▶ _EXERCISE REQUIREMENTS_
Working line by line, output the entries below exactly as they appear.

▶ _SOURCE DATA_
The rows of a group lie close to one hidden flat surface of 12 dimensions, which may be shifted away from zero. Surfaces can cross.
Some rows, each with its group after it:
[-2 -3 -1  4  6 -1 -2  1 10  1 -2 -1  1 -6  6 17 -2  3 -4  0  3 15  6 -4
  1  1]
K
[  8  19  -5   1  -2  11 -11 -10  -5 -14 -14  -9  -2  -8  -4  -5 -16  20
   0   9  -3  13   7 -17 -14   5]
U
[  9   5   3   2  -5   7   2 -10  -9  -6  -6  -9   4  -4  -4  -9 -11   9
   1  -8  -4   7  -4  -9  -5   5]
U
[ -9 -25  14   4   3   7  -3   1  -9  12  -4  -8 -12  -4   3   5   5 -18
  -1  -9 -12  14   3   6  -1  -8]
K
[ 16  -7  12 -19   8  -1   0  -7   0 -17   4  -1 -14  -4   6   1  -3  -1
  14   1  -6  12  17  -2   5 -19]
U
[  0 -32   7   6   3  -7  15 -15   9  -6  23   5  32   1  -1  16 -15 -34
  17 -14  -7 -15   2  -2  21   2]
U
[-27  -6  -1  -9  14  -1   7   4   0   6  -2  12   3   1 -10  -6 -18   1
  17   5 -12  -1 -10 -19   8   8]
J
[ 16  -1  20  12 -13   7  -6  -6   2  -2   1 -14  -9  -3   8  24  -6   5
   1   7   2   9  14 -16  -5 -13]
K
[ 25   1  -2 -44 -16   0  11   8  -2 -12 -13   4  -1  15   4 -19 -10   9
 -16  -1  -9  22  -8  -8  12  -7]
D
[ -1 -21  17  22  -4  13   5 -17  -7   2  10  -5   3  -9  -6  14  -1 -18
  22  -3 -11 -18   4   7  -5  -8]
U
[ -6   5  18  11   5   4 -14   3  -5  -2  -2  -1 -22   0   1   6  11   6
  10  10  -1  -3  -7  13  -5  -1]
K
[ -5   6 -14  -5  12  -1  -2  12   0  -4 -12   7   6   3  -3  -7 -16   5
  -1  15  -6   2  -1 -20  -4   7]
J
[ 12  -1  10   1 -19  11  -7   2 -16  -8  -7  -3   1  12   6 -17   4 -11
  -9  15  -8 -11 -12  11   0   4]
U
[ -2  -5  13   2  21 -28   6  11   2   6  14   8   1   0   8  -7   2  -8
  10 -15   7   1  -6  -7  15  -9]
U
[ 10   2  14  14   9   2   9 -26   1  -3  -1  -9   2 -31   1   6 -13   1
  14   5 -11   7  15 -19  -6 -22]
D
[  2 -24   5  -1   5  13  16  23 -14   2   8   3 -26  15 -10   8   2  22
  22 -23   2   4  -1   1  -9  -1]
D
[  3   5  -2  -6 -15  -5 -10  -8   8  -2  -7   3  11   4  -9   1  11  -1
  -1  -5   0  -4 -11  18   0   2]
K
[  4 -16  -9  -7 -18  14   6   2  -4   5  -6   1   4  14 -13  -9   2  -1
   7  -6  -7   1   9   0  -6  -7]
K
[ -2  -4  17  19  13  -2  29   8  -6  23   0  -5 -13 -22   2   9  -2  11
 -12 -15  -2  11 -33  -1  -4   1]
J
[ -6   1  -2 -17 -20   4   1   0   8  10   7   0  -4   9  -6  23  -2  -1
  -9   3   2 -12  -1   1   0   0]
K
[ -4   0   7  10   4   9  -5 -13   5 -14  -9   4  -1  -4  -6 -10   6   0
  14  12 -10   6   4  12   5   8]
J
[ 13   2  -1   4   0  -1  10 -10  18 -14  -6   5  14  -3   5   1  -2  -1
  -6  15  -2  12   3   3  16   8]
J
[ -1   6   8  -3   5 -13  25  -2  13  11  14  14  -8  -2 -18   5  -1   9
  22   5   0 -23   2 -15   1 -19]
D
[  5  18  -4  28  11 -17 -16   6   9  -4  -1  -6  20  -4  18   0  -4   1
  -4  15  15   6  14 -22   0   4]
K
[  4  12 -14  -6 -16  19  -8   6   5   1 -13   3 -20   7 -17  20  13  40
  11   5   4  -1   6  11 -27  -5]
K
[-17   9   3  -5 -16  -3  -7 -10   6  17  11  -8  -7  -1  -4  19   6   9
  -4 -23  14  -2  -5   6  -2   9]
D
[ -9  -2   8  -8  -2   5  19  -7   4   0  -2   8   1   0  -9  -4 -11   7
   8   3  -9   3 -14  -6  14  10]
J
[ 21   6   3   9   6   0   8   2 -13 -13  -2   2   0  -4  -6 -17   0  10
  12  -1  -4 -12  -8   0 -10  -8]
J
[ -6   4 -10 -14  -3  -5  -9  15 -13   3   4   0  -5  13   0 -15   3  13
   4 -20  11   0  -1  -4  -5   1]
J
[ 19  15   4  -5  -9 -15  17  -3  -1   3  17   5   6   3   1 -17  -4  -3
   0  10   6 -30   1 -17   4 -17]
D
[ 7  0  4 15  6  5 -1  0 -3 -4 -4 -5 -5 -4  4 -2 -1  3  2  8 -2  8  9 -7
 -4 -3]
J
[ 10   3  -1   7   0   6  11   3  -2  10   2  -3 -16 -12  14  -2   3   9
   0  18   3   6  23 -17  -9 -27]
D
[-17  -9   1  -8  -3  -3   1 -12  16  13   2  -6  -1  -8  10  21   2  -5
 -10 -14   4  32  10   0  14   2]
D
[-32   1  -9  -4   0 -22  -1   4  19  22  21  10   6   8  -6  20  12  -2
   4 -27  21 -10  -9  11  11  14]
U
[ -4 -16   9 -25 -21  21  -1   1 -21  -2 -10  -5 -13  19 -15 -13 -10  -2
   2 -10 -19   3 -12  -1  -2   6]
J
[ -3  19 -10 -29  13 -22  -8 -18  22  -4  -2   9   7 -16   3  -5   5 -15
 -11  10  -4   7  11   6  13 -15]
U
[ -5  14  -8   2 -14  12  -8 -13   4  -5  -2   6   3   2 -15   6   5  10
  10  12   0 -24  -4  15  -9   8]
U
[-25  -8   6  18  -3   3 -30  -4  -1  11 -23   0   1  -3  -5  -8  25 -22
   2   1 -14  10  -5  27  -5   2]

▶ _REPLY_
The rows of a group lie close to one hidden flat surface of 12 dimensions, which may be shifted away from zero. Surfaces can cross.
Some rows, each with its group after it:
[-2 -3 -1  4  6 -1 -2  1 10  1 -2 -1  1 -6  6 17 -2  3 -4  0  3 15  6 -4
  1  1]
K
[  8  19  -5   1  -2  11 -11 -10  -5 -14 -14  -9  -2  -8  -4  -5 -16  20
   0   9  -3  13   7 -17 -14   5]
U
[  9   5   3   2  -5   7   2 -10  -9  -6  -6  -9   4  -4  -4  -9 -11   9
   1  -8  -4   7  -4  -9  -5   5]
U
[ -9 -25  14   4   3   7  -3   1  -9  12  -4  -8 -12  -4   3   5   5 -18
  -1  -9 -12  14   3   6  -1  -8]
K
[ 16  -7  12 -19   8  -1   0  -7   0 -17   4  -1 -14  -4   6   1  -3  -1
  14   1  -6  12  17  -2   5 -19]
U
[  0 -32   7   6   3  -7  15 -15   9  -6  23   5  32   1  -1  16 -15 -34
  17 -14  -7 -15   2  -2  21   2]
U
[-27  -6  -1  -9  14  -1   7   4   0   6  -2  12   3   1 -10  -6 -18   1
  17   5 -12  -1 -10 -19   8   8]
J
[ 16  -1  20  12 -13   7  -6  -6   2  -2   1 -14  -9  -3   8  24  -6   5
   1   7   2   9  14 -16  -5 -13]
K
[ 25   1  -2 -44 -16   0  11   8  -2 -12 -13   4  -1  15   4 -19 -10   9
 -16  -1  -9  22  -8  -8  12  -7]
D
[ -1 -21  17  22  -4  13   5 -17  -7   2  10  -5   3  -9  -6  14  -1 -18
  22  -3 -11 -18   4   7  -5  -8]
U
[ -6   5  18  11   5   4 -14   3  -5  -2  -2  -1 -22   0   1   6  11   6
  10  10  -1  -3  -7  13  -5  -1]
K
[ -5   6 -14  -5  12  -1  -2  12   0  -4 -12   7   6   3  -3  -7 -16   5
  -1  15  -6   2  -1 -20  -4   7]
J
[ 12  -1  10   1 -19  11  -7   2 -16  -8  -7  -3   1  12   6 -17   4 -11
  -9  15  -8 -11 -12  11   0   4]
U
[ -2  -5  13   2  21 -28   6  11   2   6  14   8   1   0   8  -7   2  -8
  10 -15   7   1  -6  -7  15  -9]
U
[ 10   2  14  14   9   2   9 -26   1  -3  -1  -9   2 -31   1   6 -13   1
  14   5 -11   7  15 -19  -6 -22]
D
[  2 -24   5  -1   5  13  16  23 -14   2   8   3 -26  15 -10   8   2  22
  22 -23   2   4  -1   1  -9  -1]
D
[  3   5  -2  -6 -15  -5 -10  -8   8  -2  -7   3  11   4  -9   1  11  -1
  -1  -5   0  -4 -11  18   0   2]
K
[  4 -16  -9  -7 -18  14   6   2  -4   5  -6   1   4  14 -13  -9   2  -1
   7  -6  -7   1   9   0  -6  -7]
K
[ -2  -4  17  19  13  -2  29   8  -6  23   0  -5 -13 -22   2   9  -2  11
 -12 -15  -2  11 -33  -1  -4   1]
J
[ -6   1  -2 -17 -20   4   1   0   8  10   7   0  -4   9  -6  23  -2  -1
  -9   3   2 -12  -1   1   0   0]
K
[ -4   0   7  10   4   9  -5 -13   5 -14  -9   4  -1  -4  -6 -10   6   0
  14  12 -10   6   4  12   5   8]
J
[ 13   2  -1   4   0  -1  10 -10  18 -14  -6   5  14  -3   5   1  -2  -1
  -6  15  -2  12   3   3  16   8]
J
[ -1   6   8  -3   5 -13  25  -2  13  11  14  14  -8  -2 -18   5  -1   9
  22   5   0 -23   2 -15   1 -19]
D
[  5  18  -4  28  11 -17 -16   6   9  -4  -1  -6  20  -4  18   0  -4   1
  -4  15  15   6  14 -22   0   4]
K
[  4  12 -14  -6 -16  19  -8   6   5   1 -13   3 -20   7 -17  20  13  40
  11   5   4  -1   6  11 -27  -5]
K
[-17   9   3  -5 -16  -3  -7 -10   6  17  11  -8  -7  -1  -4  19   6   9
  -4 -23  14  -2  -5   6  -2   9]
D
[ -9  -2   8  -8  -2   5  19  -7   4   0  -2   8   1   0  -9  -4 -11   7
   8   3  -9   3 -14  -6  14  10]
J
[ 21   6   3   9   6   0   8   2 -13 -13  -2   2   0  -4  -6 -17   0  10
  12  -1  -4 -12  -8   0 -10  -8]
J
[ -6   4 -10 -14  -3  -5  -9  15 -13   3   4   0  -5  13   0 -15   3  13
   4 -20  11   0  -1  -4  -5   1]
J
[ 19  15   4  -5  -9 -15  17  -3  -1   3  17   5   6   3   1 -17  -4  -3
   0  10   6 -30   1 -17   4 -17]
D
[ 7  0  4 15  6  5 -1  0 -3 -4 -4 -5 -5 -4  4 -2 -1  3  2  8 -2  8  9 -7
 -4 -3]
J
[ 10   3  -1   7   0   6  11   3  -2  10   2  -3 -16 -12  14  -2   3   9
   0  18   3   6  23 -17  -9 -27]
D
[-17  -9   1  -8  -3  -3   1 -12  16  13   2  -6  -1  -8  10  21   2  -5
 -10 -14   4  32  10   0  14   2]
D
[-32   1  -9  -4   0 -22  -1   4  19  22  21  10   6   8  -6  20  12  -2
   4 -27  21 -10  -9  11  11  14]
U
[ -4 -16   9 -25 -21  21  -1   1 -21  -2 -10  -5 -13  19 -15 -13 -10  -2
   2 -10 -19   3 -12  -1  -2   6]
J
[ -3  19 -10 -29  13 -22  -8 -18  22  -4  -2   9   7 -16   3  -5   5 -15
 -11  10  -4   7  11   6  13 -15]
U
[ -5  14  -8   2 -14  12  -8 -13   4  -5  -2   6   3   2 -15   6   5  10
  10  12   0 -24  -4  15  -9   8]
U
[-25  -8   6  18  -3   3 -30  -4  -1  11 -23   0   1  -3  -5  -8  25 -22
   2   1 -14  10  -5  27  -5   2]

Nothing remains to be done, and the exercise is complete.